___ MATERIAL TO PROCESS ___

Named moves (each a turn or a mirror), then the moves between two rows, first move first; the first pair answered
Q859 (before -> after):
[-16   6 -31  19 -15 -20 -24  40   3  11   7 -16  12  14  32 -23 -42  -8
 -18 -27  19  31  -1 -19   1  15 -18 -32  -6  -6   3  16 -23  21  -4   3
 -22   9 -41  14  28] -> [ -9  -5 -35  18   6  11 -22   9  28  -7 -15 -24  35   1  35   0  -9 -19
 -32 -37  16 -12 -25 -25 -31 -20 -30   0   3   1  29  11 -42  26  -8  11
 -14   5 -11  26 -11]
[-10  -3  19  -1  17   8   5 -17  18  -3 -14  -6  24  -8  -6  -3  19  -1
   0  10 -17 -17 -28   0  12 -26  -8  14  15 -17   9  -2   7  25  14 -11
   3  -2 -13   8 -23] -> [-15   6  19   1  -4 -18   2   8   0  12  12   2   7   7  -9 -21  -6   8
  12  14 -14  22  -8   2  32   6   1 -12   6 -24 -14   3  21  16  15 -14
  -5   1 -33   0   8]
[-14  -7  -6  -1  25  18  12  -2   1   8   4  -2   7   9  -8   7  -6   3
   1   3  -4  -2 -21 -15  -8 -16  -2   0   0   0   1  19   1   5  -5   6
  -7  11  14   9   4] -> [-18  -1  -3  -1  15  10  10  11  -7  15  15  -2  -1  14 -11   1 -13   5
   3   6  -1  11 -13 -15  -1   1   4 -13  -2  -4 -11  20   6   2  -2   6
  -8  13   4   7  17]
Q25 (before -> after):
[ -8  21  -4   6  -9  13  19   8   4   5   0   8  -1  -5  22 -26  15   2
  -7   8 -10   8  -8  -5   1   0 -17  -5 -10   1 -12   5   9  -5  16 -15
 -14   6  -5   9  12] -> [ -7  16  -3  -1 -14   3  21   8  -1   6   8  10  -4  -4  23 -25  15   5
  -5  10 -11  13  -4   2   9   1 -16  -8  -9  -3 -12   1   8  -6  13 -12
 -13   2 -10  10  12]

___
___ MATERIAL TO PROCESS ___

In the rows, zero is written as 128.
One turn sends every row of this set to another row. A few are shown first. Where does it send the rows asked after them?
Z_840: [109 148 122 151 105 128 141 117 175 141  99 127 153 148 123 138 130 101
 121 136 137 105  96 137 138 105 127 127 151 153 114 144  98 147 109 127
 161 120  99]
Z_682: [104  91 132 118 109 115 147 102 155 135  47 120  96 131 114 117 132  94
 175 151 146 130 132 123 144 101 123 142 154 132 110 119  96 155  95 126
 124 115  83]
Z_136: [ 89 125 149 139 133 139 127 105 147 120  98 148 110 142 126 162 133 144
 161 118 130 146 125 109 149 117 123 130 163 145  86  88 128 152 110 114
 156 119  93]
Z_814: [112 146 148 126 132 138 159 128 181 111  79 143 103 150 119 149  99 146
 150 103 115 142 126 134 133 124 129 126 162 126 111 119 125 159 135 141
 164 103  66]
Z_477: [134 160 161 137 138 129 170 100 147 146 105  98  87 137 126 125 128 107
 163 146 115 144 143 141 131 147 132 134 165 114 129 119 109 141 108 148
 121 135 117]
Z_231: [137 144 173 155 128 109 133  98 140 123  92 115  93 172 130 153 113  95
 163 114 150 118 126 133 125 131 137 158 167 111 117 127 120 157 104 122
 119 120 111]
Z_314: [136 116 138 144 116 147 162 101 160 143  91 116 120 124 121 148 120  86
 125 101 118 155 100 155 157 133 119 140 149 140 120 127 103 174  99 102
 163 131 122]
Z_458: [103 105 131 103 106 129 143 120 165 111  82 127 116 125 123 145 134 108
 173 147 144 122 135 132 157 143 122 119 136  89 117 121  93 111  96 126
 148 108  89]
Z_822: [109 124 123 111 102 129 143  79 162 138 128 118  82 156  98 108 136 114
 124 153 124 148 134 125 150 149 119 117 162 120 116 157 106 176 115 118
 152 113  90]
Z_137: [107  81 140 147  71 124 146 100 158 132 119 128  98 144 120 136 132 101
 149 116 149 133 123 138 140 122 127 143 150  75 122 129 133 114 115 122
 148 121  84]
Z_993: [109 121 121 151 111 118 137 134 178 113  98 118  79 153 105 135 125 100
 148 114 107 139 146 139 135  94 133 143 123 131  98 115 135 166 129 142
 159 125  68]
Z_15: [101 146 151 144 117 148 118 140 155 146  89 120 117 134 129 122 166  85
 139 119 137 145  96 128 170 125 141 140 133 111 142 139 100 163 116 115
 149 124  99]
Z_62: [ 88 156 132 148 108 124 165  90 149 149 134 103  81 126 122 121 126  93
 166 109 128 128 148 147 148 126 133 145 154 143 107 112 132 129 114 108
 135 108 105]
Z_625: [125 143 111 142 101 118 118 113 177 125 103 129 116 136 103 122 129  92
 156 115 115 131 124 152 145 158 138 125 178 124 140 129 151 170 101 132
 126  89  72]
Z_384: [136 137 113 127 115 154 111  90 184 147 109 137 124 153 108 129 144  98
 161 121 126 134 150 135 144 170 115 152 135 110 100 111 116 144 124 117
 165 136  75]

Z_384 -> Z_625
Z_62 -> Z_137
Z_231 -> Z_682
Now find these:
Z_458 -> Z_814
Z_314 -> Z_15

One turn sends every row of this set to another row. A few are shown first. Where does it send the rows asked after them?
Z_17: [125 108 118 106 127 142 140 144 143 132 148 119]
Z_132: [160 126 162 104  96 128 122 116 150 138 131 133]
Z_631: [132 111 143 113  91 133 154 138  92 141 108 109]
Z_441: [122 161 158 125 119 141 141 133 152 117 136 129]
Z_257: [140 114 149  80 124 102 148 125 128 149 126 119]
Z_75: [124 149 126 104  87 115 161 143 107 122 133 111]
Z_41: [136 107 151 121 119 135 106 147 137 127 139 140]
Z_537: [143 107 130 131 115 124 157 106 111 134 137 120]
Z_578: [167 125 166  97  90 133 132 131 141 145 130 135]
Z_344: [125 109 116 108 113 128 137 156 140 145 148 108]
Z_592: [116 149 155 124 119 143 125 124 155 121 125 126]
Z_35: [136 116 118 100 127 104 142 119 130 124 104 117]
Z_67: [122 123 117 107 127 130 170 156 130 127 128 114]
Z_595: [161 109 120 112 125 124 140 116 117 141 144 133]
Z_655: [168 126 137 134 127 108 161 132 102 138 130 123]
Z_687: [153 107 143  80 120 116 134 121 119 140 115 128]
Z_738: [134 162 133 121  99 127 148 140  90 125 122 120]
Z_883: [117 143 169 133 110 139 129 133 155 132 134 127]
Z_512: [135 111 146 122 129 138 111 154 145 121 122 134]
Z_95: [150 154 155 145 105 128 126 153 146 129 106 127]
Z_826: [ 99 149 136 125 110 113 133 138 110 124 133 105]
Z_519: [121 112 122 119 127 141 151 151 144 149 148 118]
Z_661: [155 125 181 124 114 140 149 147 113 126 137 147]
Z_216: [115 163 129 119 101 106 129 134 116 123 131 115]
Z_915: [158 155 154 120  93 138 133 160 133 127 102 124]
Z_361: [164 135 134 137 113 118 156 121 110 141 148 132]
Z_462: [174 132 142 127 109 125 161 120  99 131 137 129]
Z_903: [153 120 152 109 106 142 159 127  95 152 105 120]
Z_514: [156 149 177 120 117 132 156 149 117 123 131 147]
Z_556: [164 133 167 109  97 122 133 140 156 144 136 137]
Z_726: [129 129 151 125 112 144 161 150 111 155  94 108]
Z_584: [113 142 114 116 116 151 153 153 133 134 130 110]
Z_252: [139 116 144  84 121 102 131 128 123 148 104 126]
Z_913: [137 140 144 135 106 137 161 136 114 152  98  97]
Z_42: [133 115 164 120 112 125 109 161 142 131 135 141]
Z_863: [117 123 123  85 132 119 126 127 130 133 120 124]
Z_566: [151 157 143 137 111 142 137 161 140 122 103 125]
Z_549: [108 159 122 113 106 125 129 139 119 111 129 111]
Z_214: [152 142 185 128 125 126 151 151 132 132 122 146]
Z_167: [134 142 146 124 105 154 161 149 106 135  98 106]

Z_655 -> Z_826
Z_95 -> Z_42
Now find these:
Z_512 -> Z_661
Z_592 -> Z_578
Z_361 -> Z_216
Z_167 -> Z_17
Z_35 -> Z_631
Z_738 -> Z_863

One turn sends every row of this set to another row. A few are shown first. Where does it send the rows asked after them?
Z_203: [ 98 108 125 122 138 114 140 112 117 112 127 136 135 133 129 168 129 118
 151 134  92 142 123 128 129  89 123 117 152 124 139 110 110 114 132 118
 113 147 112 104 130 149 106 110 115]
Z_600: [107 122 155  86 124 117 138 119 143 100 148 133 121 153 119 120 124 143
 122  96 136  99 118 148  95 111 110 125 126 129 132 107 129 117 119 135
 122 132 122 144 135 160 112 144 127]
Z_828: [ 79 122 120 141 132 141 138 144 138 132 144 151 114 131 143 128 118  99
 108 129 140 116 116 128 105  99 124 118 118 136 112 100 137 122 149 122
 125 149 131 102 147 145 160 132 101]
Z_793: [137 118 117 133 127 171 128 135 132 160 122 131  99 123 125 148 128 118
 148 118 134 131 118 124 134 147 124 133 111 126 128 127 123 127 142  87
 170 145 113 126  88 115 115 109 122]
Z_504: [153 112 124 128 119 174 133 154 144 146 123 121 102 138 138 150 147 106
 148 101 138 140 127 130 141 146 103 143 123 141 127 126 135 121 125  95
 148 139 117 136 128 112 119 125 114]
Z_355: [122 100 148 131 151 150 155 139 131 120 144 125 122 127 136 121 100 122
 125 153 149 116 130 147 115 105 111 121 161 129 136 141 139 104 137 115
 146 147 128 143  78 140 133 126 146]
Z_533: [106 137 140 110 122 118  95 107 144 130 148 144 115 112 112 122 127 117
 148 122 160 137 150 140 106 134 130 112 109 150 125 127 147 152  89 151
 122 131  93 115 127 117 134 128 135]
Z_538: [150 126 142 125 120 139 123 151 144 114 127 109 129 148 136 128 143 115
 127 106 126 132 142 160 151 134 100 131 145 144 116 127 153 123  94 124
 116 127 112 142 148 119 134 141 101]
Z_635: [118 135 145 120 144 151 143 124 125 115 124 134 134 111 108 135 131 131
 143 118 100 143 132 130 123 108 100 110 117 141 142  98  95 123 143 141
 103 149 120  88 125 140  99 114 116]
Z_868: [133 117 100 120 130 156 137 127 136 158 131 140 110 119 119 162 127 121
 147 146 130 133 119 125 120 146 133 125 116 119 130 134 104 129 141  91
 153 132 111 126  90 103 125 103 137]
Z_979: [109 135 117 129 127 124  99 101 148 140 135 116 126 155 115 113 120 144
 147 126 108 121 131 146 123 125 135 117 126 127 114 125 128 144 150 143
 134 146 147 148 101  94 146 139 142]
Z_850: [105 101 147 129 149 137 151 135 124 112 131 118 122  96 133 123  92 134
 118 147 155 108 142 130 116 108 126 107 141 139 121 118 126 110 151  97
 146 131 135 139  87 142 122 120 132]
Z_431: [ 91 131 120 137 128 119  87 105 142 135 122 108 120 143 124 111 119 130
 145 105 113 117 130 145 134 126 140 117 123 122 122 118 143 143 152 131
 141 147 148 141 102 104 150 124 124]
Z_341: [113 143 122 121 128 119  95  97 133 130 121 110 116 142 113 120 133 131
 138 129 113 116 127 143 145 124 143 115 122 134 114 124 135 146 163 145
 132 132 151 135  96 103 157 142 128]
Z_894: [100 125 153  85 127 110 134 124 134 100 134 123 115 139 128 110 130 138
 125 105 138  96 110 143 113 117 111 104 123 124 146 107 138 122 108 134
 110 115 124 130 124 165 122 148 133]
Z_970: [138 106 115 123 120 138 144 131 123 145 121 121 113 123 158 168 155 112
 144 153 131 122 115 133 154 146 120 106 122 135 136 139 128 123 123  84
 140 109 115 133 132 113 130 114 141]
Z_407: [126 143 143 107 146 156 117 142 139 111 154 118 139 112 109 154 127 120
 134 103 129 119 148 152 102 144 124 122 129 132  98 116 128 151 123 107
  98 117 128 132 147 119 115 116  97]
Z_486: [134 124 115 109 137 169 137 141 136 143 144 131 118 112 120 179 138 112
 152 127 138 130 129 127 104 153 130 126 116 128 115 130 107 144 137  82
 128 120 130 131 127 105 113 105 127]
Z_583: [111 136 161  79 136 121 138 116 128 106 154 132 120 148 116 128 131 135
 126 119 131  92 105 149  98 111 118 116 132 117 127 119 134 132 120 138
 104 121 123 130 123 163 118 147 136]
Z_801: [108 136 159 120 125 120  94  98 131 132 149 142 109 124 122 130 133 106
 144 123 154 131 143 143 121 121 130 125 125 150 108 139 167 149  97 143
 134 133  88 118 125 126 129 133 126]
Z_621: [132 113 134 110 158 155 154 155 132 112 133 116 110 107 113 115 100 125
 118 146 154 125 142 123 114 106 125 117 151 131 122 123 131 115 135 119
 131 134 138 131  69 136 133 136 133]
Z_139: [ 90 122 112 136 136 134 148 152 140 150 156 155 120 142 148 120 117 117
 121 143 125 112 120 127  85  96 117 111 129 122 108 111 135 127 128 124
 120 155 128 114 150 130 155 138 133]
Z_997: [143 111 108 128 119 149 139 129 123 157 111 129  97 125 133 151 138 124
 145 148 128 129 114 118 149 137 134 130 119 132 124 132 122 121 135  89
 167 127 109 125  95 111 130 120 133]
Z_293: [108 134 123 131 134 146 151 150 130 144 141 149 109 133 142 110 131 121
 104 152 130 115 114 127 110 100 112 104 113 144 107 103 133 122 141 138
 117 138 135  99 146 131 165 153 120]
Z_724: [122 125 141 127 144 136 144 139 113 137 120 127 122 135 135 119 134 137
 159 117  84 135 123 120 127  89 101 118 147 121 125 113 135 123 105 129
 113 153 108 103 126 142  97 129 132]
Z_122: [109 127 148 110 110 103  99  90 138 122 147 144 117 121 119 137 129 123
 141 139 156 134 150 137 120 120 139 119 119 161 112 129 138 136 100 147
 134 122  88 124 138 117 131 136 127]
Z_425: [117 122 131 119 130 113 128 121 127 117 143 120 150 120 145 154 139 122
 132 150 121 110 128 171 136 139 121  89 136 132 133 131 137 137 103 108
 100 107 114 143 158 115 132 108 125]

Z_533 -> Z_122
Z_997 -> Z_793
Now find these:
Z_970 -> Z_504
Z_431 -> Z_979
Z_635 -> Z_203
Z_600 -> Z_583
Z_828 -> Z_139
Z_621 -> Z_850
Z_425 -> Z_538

___

Restate word for word the lines of the data above, starting at the line containing "Z_122: [109 127" and ending at the line containing "Z_425 -> Z_538", both included, and nothing more.

Z_122: [109 127 148 110 110 103  99  90 138 122 147 144 117 121 119 137 129 123
 141 139 156 134 150 137 120 120 139 119 119 161 112 129 138 136 100 147
 134 122  88 124 138 117 131 136 127]
Z_425: [117 122 131 119 130 113 128 121 127 117 143 120 150 120 145 154 139 122
 132 150 121 110 128 171 136 139 121  89 136 132 133 131 137 137 103 108
 100 107 114 143 158 115 132 108 125]

Z_533 -> Z_122
Z_997 -> Z_793
Now find these:
Z_970 -> Z_504
Z_431 -> Z_979
Z_635 -> Z_203
Z_600 -> Z_583
Z_828 -> Z_139
Z_621 -> Z_850
Z_425 -> Z_538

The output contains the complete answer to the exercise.